▸ **EXERCISE DIRECTIONS**
Select and copy out every line in the records containing "that".

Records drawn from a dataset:
Below are the code and all the weights of a small trained network. Each question names an input and a class and asks about switching units off, where a switched-off unit gives its printed mean instead of its output.

import numpy as np


def w(rows, s, z=0):
    codes = np.array(rows[::2]) - 128.0
    scale = np.full(codes.shape[1], s)
    scale[-1] = z or s
    return codes * scale


def f(y):
    return np.maximum(y, 0)


def log_softmax(a):
    a = a - a.max(-1, keepdims=True)
    return a - np.log(np.exp(a).sum(-1, keepdims=True))


def net(x, mask):
    res = np.array(x, float).reshape(1, 7) / 4 @ E
    y = f(res @ A[0][:, :-1].T + A[0][:, -1])
    res = res + np.where(mask, y, B[0][:, -1]) @ B[0][:, :-1]
    return log_softmax(res[-1] @ U[:, :-1].T + U[:, -1])


A, B = {}, {}
E = w([
[111,138,85,122,123,164],'x0',
[136,126,157,134,129,102],'x1',
[151,186,74,163,237,79],'x2',
[196,102,173,245,141,201],'x3',
[124,136,135,132,128,125],'x4',
[126,132,122,129,127,135],'x5',
[19,38,61,214,108,76],'x6',
],0.011)
A[0] = w([
[123,82,48,172,186,38,118],'neuron 1',
[214,182,72,186,226,128,134],'neuron 2',
[190,189,104,121,192,103,103],'neuron 3',
[168,126,190,50,34,185,229],'neuron 4',
[159,105,156,253,119,223,253],'neuron 5',
[78,117,81,231,203,85,172],'neuron 6',
[181,152,92,24,205,103,141],'neuron 7',
[92,196,93,64,183,44,185],'neuron 8',
[22,29,175,142,37,130,191],'neuron 9',
],0.011,0.0044)
B[0] = w([
[71,114,171,98,139,208,226],'neuron 1',
[195,158,159,107,198,147,221],'neuron 2',
[188,141,43,134,161,76,196],'neuron 3',
[45,139,204,97,115,212,247],'neuron 4',
[248,112,147,165,153,116,244],'neuron 5',
[128,146,190,107,50,160,239],'neuron 6',
[197,69,69,143,52,86,224],'neuron 7',
[125,80,104,90,34,156,242],'neuron 8',
[107,85,38,181,95,123,252],'neuron 9',
],0.013,0.015)
U = w([
[91,140,188,26,62,166,212],'0',
[218,95,81,192,70,88,219],'1',
[141,182,249,192,159,234,194],'2',
[220,210,119,135,203,95,3],'3',
[35,106,76,147,85,64,55],'4',
],0.012,0.0069)

Each question gives the input, the list of numbers given to net, and the class t.
The units are the neurons (one row each of A and B). Each row of codes is followed by its name. A weight is (code - 128) times the scale printed after its matrix; where a second scale follows, it is the last column's (A, B and U).
mask holds one flag per neuron, in row order. A switched-off neuron (its flag False) gives its mean, the last column of its row in B, instead of its output. The means were averaged over made-up inputs and are rounded, as every weight is.
A unit's drop is (log p(t) with every unit on - log p(t) with that unit switched off) / (log p(t) with every unit on - log p(t) with every unit switched off).
The circuit of an input: a set's keep is (log p(t) with only the set's units on - log p(t) with every unit switched off) / (log p(t) with every unit on - log p(t) with every unit switched off). Starting from all 9 units, units are removed one at a time, each time the one whose removal leaves the highest keep (on an exact tie, the one counted first), for as long as the keep stays at least 0.8.
circuit, biggest first: the units of the circuit, biggest drop first
top k neurons: the k neurons with the biggest drops, biggest first
drop of u: that unit's drop, to one decimal
input [-4,1,0,-6,4,-4,6], class 4: top 4 neurons -> [neuron 9; neuron 4; neuron 2; neuron 5]
input [8,-5,7,-6,7,-5,2], class 0: top neuron -> [neuron 1]
input [-7,-7,5,2,-7,3,0], class 3: circuit, biggest first -> [neuron 4; neuron 2; neuron 9]
input [-6,2,-2,3,-5,8,0], class 2: top 4 neurons -> [neuron 7; neuron 3; neuron 8; neuron 9]
input [6,-3,1,-1,-6,-3,1], class 0: top 3 neurons -> [neuron 5; neuron 9; neuron 3]
input [-5,8,4,1,-5,-6,-2], class 3: top 2 neurons -> [neuron 9; neuron 2]
input [2,-6,2,-4,8,2,-7], class 1: top 2 neurons -> [neuron 7; neuron 3]
input [-3,0,-8,2,-1,-7,2], class 1: top 3 neurons -> [neuron 9; neuron 5; neuron 1]
input [-8,-7,0,2,2,6,-2], class 2: top 2 neurons -> [neuron 7; neuron 9]
input [-7,-5,2,3,-5,-3,8], class 2: top 2 neurons -> [neuron 1; neuron 7]
input [-3,-2,5,-2,1,-8,1], class 0: top 2 neurons -> [neuron 5; neuron 9]
input [-7,1,1,0,-4,1,1], class 0: top 3 neurons -> [neuron 5; neuron 7; neuron 9]
input [-3,0,8,1,-3,2,-4], class 3: top 3 neurons -> [neuron 2; neuron 9; neuron 3]
input [3,0,-1,-8,-1,0,6], class 4: circuit, biggest first -> [neuron 9]
input [-2,-1,4,-1,0,4,-7], class 1: drop of neuron 7 -> 3.2
input [-8,-5,-8,3,7,0,-3], class 2: drop of neuron 4 -> 0.7
input [3,-4,3,-5,-3,-5,-7], class 1: drop of neuron 7 -> 0.7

▸ **RESULT OF THIS EXERCISE**
A unit's drop is (log p(t) with every unit on - log p(t) with that unit switched off) / (log p(t) with every unit on - log p(t) with every unit switched off).
drop of u: that unit's drop, to one decimal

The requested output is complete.